> **RECORDS PROVIDED**
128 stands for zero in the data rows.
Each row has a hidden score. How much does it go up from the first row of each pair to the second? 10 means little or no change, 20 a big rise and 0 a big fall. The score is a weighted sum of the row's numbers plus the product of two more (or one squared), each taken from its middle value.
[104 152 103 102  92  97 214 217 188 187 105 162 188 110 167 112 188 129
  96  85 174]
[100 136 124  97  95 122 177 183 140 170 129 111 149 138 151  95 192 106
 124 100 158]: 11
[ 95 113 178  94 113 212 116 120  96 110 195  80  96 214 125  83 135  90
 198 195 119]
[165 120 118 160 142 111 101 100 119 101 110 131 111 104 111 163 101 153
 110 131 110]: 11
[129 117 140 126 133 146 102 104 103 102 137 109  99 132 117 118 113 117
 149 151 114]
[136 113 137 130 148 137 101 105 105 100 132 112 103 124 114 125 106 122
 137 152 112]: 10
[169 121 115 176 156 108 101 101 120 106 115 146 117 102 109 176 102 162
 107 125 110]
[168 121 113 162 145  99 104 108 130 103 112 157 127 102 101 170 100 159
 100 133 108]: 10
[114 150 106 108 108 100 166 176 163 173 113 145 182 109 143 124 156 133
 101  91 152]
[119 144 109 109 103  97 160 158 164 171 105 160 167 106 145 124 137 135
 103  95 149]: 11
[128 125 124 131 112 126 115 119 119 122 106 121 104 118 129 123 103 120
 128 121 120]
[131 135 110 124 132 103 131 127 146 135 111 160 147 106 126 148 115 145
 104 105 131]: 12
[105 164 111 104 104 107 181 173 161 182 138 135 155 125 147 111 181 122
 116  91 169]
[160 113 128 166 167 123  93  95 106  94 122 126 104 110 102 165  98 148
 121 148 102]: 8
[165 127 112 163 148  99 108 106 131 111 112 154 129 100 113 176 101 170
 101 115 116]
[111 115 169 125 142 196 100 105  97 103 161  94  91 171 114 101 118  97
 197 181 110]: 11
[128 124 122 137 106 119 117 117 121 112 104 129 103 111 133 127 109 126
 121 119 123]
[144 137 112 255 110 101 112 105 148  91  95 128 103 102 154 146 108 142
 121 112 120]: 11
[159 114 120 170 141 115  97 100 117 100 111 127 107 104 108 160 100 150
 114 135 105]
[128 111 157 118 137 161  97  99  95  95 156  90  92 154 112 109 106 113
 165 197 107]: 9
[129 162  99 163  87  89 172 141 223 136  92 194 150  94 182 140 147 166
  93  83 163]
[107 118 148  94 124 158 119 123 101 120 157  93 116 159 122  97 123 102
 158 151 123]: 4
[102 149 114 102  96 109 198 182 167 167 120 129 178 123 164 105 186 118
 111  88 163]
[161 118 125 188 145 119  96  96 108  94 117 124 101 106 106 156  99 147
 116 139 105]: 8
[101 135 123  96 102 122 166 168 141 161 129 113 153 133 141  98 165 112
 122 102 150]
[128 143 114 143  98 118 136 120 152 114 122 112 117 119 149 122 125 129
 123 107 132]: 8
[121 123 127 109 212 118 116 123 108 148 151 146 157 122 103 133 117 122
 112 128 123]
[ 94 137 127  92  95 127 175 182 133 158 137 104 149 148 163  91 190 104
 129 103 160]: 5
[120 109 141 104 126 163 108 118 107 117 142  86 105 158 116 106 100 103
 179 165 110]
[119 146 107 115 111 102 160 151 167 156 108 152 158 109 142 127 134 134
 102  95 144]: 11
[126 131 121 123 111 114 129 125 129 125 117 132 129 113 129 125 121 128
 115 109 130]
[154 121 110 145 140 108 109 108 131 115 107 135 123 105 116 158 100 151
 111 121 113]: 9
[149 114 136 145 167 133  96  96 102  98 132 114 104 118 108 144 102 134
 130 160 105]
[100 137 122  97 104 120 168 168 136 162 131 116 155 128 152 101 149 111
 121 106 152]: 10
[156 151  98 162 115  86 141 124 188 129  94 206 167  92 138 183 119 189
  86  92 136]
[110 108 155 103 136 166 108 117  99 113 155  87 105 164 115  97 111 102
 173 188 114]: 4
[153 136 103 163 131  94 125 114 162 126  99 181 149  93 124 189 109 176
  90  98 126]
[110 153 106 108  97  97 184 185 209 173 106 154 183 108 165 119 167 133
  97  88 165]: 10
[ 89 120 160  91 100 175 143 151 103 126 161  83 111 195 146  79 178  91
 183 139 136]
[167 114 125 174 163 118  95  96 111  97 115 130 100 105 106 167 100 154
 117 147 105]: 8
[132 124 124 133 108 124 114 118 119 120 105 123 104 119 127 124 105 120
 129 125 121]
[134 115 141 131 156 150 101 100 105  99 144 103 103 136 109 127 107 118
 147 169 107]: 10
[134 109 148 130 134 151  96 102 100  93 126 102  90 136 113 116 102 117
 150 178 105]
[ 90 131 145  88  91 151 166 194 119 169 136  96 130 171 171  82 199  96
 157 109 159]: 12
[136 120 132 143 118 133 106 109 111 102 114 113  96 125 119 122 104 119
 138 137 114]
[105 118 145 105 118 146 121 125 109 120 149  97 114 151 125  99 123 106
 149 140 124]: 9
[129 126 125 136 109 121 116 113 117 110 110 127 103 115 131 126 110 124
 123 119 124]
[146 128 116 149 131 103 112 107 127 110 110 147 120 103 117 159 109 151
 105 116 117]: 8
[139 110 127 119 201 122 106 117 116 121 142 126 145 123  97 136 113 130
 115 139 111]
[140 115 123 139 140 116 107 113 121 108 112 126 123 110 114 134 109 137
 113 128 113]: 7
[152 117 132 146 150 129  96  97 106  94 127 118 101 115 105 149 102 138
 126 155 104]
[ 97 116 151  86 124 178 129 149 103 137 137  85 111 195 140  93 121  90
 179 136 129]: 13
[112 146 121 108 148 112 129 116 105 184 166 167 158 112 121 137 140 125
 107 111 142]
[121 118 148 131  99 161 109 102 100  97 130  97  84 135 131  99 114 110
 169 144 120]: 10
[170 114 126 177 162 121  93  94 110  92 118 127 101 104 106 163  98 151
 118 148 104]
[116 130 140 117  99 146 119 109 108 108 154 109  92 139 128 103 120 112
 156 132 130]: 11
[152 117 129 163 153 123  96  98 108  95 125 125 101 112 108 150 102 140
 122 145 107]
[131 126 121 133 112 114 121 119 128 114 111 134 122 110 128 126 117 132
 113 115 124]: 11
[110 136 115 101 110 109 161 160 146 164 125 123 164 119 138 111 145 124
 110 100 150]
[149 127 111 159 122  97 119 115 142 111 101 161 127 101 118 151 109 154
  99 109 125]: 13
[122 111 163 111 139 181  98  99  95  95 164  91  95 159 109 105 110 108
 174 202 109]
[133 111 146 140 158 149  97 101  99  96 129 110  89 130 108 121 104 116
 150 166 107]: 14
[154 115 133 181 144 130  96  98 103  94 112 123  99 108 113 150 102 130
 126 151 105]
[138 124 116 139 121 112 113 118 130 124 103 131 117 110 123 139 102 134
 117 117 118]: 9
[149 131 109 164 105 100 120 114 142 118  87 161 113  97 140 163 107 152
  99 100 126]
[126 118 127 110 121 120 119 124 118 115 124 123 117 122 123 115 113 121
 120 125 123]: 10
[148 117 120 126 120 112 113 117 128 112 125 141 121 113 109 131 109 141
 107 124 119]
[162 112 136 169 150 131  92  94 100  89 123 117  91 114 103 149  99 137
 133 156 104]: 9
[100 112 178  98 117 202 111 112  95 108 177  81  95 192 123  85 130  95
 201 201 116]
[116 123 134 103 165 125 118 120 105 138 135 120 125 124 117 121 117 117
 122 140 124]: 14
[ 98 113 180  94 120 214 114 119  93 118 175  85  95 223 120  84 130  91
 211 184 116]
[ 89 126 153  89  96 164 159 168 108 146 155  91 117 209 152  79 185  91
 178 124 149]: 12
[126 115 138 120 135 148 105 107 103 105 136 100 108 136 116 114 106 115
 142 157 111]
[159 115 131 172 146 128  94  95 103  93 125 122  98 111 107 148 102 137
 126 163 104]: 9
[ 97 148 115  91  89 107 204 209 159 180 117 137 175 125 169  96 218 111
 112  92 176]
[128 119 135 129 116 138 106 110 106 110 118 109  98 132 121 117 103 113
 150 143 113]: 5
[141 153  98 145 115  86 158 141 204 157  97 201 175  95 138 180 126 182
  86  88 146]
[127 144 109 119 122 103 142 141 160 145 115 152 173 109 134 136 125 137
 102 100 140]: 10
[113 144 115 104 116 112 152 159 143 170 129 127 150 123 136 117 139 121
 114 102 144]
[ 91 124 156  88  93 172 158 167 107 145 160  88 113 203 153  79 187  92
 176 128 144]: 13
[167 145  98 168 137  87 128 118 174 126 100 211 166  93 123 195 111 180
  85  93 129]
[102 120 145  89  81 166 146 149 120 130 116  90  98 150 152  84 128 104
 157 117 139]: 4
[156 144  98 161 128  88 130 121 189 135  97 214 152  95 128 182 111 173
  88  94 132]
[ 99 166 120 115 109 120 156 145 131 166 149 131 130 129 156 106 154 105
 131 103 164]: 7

> **ACTION ITEM**
Using the entries above, output exactly the lines between the line holding "179 136 129]: 13" and the line holding "133 156 104]: 9", end lines included, and nothing more.

> **WORKED SOLUTION**
 179 136 129]: 13
[112 146 121 108 148 112 129 116 105 184 166 167 158 112 121 137 140 125
 107 111 142]
[121 118 148 131  99 161 109 102 100  97 130  97  84 135 131  99 114 110
 169 144 120]: 10
[170 114 126 177 162 121  93  94 110  92 118 127 101 104 106 163  98 151
 118 148 104]
[116 130 140 117  99 146 119 109 108 108 154 109  92 139 128 103 120 112
 156 132 130]: 11
[152 117 129 163 153 123  96  98 108  95 125 125 101 112 108 150 102 140
 122 145 107]
[131 126 121 133 112 114 121 119 128 114 111 134 122 110 128 126 117 132
 113 115 124]: 11
[110 136 115 101 110 109 161 160 146 164 125 123 164 119 138 111 145 124
 110 100 150]
[149 127 111 159 122  97 119 115 142 111 101 161 127 101 118 151 109 154
  99 109 125]: 13
[122 111 163 111 139 181  98  99  95  95 164  91  95 159 109 105 110 108
 174 202 109]
[133 111 146 140 158 149  97 101  99  96 129 110  89 130 108 121 104 116
 150 166 107]: 14
[154 115 133 181 144 130  96  98 103  94 112 123  99 108 113 150 102 130
 126 151 105]
[138 124 116 139 121 112 113 118 130 124 103 131 117 110 123 139 102 134
 117 117 118]: 9
[149 131 109 164 105 100 120 114 142 118  87 161 113  97 140 163 107 152
  99 100 126]
[126 118 127 110 121 120 119 124 118 115 124 123 117 122 123 115 113 121
 120 125 123]: 10
[148 117 120 126 120 112 113 117 128 112 125 141 121 113 109 131 109 141
 107 124 119]
[162 112 136 169 150 131  92  94 100  89 123 117  91 114 103 149  99 137
 133 156 104]: 9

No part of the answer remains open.